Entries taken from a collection

Here is a tiny trained network, its code and every weight. The questions are about switching its units off for an input and a class, where a switched-off unit gives its printed mean instead of its output.

import numpy as np


def w(rows, s, z=0):
    codes = np.array(rows[::2]) - 128.0
    scale = np.full(codes.shape[1], s)
    scale[-1] = z or s
    return codes * scale


def f(y):
    return y / 2 * (1 + np.tanh(0.7978845608 * (y + 0.044715 * y**3)))


def log_softmax(a):
    a = a - a.max(-1, keepdims=True)
    return a - np.log(np.exp(a).sum(-1, keepdims=True))


def net(x, mask):
    res = np.array(x, float).reshape(1, 6) / 4 @ E
    y = f(res @ A[0][:, :-1].T + A[0][:, -1])
    res = res + np.where(mask, y, B[0][:, -1]) @ B[0][:, :-1]
    return log_softmax(res[-1] @ U[:, :-1].T + U[:, -1])


A, B = {}, {}
E = w([
[113,123,140,119],'x0',
[123,128,132,129],'x1',
[134,26,86,117],'x2',
[25,152,14,169],'x3',
[209,121,84,255],'x4',
[129,126,127,134],'x5',
],0.0064)
A[0] = w([
[130,201,128,72,199],'N1',
[81,128,145,72,56],'N2',
[152,107,197,130,50],'N3',
[185,113,158,145,19],'N4',
[152,11,90,130,93],'N5',
[56,147,74,147,69],'N6',
[96,126,124,34,139],'N7',
[131,128,112,176,135],'N8',
[252,126,221,82,90],'N9',
[115,109,178,196,214],'N10',
[91,168,139,66,97],'N11',
[143,229,154,132,156],'N12',
[174,103,200,133,12],'N13',
[132,155,60,130,3],'N14',
[82,169,51,162,23],'N15',
[103,102,95,2,150],'N16',
[99,141,84,139,48],'N17',
[150,67,94,97,115],'N18',
[146,54,124,90,97],'N19',
[95,112,160,171,73],'N20',
[197,140,94,214,141],'N21',
[177,90,212,110,21],'N22',
[168,99,168,99,74],'N23',
[75,124,154,131,93],'N24',
[212,162,149,81,71],'N25',
[123,194,84,118,90],'N26',
[99,134,136,57,68],'N27',
[133,163,103,103,59],'N28',
[88,155,99,137,131],'N29',
[94,131,108,125,170],'N30',
[98,189,189,85,181],'N31',
[140,80,73,159,49],'N32',
],0.011,0.0033)
B[0] = w([
[187,142,169,198,180],'N1',
[161,224,15,95,154],'N2',
[73,131,45,60,152],'N3',
[76,254,78,62,145],'N4',
[129,124,130,212,179],'N5',
[34,25,144,40,169],'N6',
[217,221,50,202,186],'N7',
[162,152,71,98,154],'N8',
[33,85,186,76,254],'N9',
[241,178,69,131,171],'N10',
[185,222,130,165,165],'N11',
[99,46,194,214,183],'N12',
[43,216,62,63,161],'N13',
[97,153,74,92,130],'N14',
[67,101,123,58,172],'N15',
[214,201,115,203,203],'N16',
[77,134,93,58,135],'N17',
[91,178,208,213,149],'N18',
[69,165,211,179,154],'N19',
[124,158,20,116,118],'N20',
[212,219,72,110,224],'N21',
[28,110,67,79,179],'N22',
[69,128,112,110,157],'N23',
[124,102,70,59,130],'N24',
[35,166,193,115,169],'N25',
[94,105,188,157,142],'N26',
[181,243,58,153,157],'N27',
[73,159,145,149,119],'N28',
[88,62,203,82,150],'N29',
[115,77,184,56,148],'N30',
[193,94,143,173,199],'N31',
[129,172,152,169,152],'N32',
],0.0052,0.0068)
U = w([
[214,173,96,160,123],'0',
[5,41,148,43,6],'1',
[125,65,204,255,214],'2',
[241,56,150,55,185],'3',
],0.0062,0.0023)

Each question gives the input, the list of numbers given to net, and the class t.
The units are the neurons (one row each of A and B). Each row of codes is followed by its name. A weight is (code - 128) times the scale printed after its matrix; where a second scale follows, it is the last column's (A, B and U).
mask holds one flag per neuron, in row order. A switched-off neuron (its flag False) gives its mean, the last column of its row in B, instead of its output. The means were averaged over made-up inputs and are rounded, as every weight is.
A unit's drop is (log p(t) with every unit on - log p(t) with that unit switched off) / (log p(t) with every unit on - log p(t) with every unit switched off).
The circuit of an input: a set's keep is (log p(t) with only the set's units on - log p(t) with every unit switched off) / (log p(t) with every unit on - log p(t) with every unit switched off). Starting from the 12 units with the biggest drops (on a tie, the unit counted first), units are removed one at a time, each time the one whose removal leaves the highest keep (on an exact tie, the one counted first), for as long as the keep stays at least 0.8.
circuit, biggest first: the units of the circuit, biggest drop first
most important unit: the unit with the biggest drop
k most important neurons: the k neurons with the biggest drops, biggest first
drop of u: that unit's drop, to one decimal
input [0,4,3,8,6,-4], class 1: most important unit : N6
input [2,-1,-8,2,-2,8], class 2: circuit, biggest first : [N12; N21; N1]
input [4,5,-5,-7,-3,7], class 1: circuit, biggest first : [N9; N22]
input [1,5,8,1,-5,-3], class 2: 3 most important neurons : [N21; N19; N18]
input [4,-2,1,-3,-6,7], class 0: circuit, biggest first : [N7; N16; N27]
input [-5,4,8,6,-8,5], class 0: circuit, biggest first : [N16; N7]
input [5,-5,7,7,3,-7], class 1: circuit, biggest first : [N6; N15]
input [0,-7,-3,-6,-3,6], class 1: 2 most important neurons : [N9; N22]
input [2,0,4,-4,0,4], class 1: drop of N9 : 0.2
input [-4,-8,-3,-5,-7,-8], class 0: drop of N7 : 0.3
input [-4,1,5,-8,-6,6], class 1: drop of N22 : 0.4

_DIRECTIONS FOR THIS TASK_
Repeat exactly the lines of the data from the first one through the line with "scale = np.full(codes.shape[1], s)", both of them included.

_REPLY_
Here is a tiny trained network, its code and every weight. The questions are about switching its units off for an input and a class, where a switched-off unit gives its printed mean instead of its output.

import numpy as np


def w(rows, s, z=0):
    codes = np.array(rows[::2]) - 128.0
    scale = np.full(codes.shape[1], s)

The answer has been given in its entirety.